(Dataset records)
Below are the code and all the weights of a small trained network. Each question names an input and a target symbol and asks about switching units off, where a switched-off unit gives its printed mean instead of its output.

import numpy as np


def w(rows, s, z=0):
    codes = np.array(rows[::2]) - 128.0
    scale = np.full(codes.shape[1], s)
    scale[-1] = z or s
    return codes * scale


def norm(h):
    return h / np.sqrt((h * h).mean(-1, keepdims=True) + 1e-5)


def f(y):
    return y / 2 * (1 + np.tanh(0.7978845608 * (y + 0.044715 * y**3)))


def softmax(a):
    e = np.exp(a - a.max(-1, keepdims=True))
    return e / e.sum(-1, keepdims=True)


def log_softmax(a):
    a = a - a.max(-1, keepdims=True)
    return a - np.log(np.exp(a).sum(-1, keepdims=True))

Assigned task. Without omitting anything, set down all the entries above again.

Your response.
Below are the code and all the weights of a small trained network. Each question names an input and a target symbol and asks about switching units off, where a switched-off unit gives its printed mean instead of its output.

import numpy as np


def w(rows, s, z=0):
    codes = np.array(rows[::2]) - 128.0
    scale = np.full(codes.shape[1], s)
    scale[-1] = z or s
    return codes * scale


def norm(h):
    return h / np.sqrt((h * h).mean(-1, keepdims=True) + 1e-5)


def f(y):
    return y / 2 * (1 + np.tanh(0.7978845608 * (y + 0.044715 * y**3)))


def softmax(a):
    e = np.exp(a - a.max(-1, keepdims=True))
    return e / e.sum(-1, keepdims=True)


def log_softmax(a):
    a = a - a.max(-1, keepdims=True)
    return a - np.log(np.exp(a).sum(-1, keepdims=True))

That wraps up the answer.